::: Supplied information :::

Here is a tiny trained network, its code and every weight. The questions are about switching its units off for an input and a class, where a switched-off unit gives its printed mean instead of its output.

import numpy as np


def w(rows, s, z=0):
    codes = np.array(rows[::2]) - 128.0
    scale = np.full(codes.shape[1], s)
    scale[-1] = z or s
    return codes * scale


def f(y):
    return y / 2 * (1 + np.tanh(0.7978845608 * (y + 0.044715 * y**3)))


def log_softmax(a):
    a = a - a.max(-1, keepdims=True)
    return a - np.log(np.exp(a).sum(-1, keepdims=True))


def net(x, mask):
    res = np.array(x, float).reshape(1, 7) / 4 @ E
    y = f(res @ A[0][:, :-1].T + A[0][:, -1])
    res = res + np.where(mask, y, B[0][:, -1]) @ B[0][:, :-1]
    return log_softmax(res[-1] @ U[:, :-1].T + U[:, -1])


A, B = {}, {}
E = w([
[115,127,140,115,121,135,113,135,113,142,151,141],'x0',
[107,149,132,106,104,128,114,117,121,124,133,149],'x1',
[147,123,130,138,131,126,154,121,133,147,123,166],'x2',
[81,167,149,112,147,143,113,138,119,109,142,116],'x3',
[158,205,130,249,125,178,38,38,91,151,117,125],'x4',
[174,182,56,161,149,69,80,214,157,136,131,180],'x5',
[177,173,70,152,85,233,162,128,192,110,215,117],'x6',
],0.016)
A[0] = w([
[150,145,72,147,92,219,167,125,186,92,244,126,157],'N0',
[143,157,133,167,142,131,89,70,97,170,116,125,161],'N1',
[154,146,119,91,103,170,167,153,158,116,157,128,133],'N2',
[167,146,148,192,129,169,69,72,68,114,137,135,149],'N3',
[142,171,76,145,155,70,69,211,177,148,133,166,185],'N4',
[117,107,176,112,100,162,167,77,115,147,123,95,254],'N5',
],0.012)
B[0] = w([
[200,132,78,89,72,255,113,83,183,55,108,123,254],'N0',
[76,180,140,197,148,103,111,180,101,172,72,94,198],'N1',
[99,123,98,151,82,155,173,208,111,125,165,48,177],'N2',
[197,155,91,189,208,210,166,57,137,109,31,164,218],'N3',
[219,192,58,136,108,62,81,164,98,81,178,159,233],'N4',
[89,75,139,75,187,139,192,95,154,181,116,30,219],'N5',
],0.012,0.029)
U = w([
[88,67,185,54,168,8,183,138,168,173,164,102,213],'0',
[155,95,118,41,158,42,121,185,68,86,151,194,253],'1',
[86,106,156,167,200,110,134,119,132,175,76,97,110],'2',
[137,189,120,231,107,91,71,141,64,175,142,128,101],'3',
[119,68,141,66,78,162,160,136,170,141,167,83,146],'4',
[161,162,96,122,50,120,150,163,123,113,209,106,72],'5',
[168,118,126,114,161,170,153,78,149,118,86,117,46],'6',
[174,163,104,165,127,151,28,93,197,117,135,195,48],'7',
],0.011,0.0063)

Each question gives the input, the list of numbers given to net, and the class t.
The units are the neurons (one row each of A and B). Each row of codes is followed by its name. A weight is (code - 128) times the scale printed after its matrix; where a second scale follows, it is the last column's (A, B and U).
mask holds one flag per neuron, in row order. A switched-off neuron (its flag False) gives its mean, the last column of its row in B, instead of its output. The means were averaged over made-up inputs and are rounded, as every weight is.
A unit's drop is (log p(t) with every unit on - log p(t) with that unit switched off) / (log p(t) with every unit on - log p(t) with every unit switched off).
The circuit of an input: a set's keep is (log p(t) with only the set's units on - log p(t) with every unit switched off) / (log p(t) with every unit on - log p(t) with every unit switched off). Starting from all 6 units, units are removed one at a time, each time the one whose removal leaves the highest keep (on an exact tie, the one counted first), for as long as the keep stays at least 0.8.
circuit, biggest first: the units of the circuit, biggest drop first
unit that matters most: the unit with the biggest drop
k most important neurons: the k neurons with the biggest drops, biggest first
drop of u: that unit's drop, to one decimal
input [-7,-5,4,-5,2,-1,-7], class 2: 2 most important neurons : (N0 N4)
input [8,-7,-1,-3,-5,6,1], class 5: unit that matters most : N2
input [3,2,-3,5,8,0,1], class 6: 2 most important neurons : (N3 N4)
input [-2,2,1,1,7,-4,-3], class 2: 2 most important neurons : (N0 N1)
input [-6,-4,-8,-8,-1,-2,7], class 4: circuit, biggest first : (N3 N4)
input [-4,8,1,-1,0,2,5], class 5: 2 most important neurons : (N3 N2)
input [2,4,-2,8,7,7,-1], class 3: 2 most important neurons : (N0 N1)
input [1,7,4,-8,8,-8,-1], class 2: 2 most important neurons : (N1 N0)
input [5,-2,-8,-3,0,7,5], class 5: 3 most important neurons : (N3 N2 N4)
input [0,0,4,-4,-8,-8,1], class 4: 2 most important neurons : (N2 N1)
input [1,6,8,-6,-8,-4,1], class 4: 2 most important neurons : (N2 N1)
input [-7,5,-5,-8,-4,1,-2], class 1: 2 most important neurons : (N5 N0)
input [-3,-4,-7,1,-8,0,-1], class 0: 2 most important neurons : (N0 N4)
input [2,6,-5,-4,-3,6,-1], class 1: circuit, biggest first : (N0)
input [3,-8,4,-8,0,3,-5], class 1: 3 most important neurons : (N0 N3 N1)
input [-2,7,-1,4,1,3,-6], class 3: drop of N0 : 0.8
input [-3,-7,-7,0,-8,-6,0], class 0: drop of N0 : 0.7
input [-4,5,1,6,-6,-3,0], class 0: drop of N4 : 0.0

:::

Your task ->
Only the lines that contain the string "printed" are to be copied from the records.

Output of the task ->
Here is a tiny trained network, its code and every weight. The questions are about switching its units off for an input and a class, where a switched-off unit gives its printed mean instead of its output.
The units are the neurons (one row each of A and B). Each row of codes is followed by its name. A weight is (code - 128) times the scale printed after its matrix; where a second scale follows, it is the last column's (A, B and U).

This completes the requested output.